== How to complete this task ==
Every line from the one containing "123 143 110 178 135 121] 27" through the last line below should be reproduced exactly; please include nothing else.

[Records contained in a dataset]
##########

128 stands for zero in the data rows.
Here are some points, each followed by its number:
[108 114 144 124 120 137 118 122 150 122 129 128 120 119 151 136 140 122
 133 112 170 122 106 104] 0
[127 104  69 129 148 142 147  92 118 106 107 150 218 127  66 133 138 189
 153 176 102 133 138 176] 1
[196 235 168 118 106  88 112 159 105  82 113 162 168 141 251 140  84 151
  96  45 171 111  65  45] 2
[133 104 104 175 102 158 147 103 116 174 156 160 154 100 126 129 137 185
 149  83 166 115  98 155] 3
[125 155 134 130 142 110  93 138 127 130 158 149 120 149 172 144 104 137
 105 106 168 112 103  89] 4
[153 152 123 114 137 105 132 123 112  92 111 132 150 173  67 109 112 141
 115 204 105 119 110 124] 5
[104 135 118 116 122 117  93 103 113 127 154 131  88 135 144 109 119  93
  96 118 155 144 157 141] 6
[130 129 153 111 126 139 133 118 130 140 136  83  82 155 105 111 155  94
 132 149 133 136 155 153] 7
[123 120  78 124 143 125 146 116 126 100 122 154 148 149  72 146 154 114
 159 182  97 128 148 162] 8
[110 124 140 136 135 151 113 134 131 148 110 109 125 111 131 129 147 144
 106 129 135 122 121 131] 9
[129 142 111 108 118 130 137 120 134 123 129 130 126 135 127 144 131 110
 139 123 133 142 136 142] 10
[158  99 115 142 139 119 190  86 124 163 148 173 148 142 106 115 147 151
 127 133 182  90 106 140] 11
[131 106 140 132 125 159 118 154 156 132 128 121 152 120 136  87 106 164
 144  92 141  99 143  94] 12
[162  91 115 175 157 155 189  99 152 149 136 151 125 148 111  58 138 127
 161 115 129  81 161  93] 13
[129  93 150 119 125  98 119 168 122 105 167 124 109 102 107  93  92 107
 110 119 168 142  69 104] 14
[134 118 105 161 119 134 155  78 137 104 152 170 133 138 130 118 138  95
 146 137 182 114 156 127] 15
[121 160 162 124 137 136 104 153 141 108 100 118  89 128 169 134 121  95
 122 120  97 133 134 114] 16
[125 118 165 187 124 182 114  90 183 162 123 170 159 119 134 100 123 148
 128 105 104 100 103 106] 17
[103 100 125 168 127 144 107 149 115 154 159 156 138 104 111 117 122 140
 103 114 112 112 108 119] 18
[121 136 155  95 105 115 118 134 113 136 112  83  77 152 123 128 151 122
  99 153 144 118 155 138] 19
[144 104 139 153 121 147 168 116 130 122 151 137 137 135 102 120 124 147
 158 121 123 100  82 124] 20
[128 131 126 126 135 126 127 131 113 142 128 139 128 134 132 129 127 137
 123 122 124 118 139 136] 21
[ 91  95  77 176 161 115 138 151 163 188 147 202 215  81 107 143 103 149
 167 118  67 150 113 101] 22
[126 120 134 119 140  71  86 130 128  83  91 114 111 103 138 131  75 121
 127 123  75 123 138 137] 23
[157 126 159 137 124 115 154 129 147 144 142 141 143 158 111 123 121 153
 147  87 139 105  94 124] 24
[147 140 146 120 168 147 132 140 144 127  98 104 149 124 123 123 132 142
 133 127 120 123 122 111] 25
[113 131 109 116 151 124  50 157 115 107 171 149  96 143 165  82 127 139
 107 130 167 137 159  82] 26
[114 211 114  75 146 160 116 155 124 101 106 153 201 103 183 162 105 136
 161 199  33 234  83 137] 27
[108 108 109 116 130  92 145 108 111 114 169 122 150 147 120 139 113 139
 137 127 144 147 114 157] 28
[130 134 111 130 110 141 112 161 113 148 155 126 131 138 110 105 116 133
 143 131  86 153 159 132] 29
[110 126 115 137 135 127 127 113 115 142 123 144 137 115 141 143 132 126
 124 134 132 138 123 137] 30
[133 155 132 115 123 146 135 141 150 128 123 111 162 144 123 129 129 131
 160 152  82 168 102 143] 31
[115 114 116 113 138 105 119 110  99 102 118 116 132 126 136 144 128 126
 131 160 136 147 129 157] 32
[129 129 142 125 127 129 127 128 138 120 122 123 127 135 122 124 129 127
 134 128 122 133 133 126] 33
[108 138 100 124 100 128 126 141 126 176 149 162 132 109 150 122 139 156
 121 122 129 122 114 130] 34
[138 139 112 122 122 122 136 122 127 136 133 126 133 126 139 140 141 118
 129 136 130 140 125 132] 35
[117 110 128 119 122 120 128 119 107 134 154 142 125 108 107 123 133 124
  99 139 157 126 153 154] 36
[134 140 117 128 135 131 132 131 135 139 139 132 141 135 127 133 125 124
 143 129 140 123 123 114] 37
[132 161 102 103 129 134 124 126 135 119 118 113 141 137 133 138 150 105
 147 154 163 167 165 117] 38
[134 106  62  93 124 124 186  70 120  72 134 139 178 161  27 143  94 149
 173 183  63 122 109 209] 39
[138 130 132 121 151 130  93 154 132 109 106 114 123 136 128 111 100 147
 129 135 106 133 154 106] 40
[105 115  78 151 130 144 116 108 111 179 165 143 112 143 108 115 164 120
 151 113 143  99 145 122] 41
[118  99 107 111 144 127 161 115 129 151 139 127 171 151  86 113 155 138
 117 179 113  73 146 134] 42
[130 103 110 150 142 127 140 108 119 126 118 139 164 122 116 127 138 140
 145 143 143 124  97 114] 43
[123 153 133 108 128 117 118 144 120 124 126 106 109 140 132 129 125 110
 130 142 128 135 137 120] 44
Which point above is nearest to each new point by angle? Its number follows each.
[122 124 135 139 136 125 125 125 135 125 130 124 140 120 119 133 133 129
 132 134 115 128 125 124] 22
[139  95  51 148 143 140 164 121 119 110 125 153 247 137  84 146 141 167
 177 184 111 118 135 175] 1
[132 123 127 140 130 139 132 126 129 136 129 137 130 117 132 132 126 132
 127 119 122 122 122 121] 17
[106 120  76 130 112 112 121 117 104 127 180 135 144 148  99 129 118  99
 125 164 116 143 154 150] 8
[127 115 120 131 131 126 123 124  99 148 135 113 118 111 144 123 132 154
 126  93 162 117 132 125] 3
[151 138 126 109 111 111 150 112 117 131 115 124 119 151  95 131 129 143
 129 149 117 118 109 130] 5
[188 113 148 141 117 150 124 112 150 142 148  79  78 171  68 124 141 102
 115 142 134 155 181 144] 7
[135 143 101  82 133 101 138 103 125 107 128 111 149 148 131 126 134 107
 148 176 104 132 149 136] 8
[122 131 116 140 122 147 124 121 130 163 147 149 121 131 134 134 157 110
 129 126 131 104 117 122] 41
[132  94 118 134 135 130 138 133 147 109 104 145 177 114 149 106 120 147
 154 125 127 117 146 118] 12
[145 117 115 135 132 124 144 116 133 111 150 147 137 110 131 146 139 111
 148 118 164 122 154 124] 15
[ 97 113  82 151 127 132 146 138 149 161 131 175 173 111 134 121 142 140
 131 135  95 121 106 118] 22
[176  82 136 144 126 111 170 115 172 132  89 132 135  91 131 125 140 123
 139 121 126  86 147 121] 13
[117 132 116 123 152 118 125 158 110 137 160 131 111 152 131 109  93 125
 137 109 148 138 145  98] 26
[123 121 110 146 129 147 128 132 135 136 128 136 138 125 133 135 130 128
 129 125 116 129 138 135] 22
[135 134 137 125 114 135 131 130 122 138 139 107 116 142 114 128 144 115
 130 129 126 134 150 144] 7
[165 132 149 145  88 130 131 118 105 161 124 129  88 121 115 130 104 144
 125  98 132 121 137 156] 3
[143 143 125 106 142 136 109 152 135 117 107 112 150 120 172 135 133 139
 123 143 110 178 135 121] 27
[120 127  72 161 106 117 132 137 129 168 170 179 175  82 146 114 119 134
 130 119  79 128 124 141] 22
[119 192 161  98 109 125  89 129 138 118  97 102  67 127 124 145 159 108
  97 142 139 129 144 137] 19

##########

== Task response ==
 123 143 110 178 135 121] 27
[120 127  72 161 106 117 132 137 129 168 170 179 175  82 146 114 119 134
 130 119  79 128 124 141] 22
[119 192 161  98 109 125  89 129 138 118  97 102  67 127 124 145 159 108
  97 142 139 129 144 137] 19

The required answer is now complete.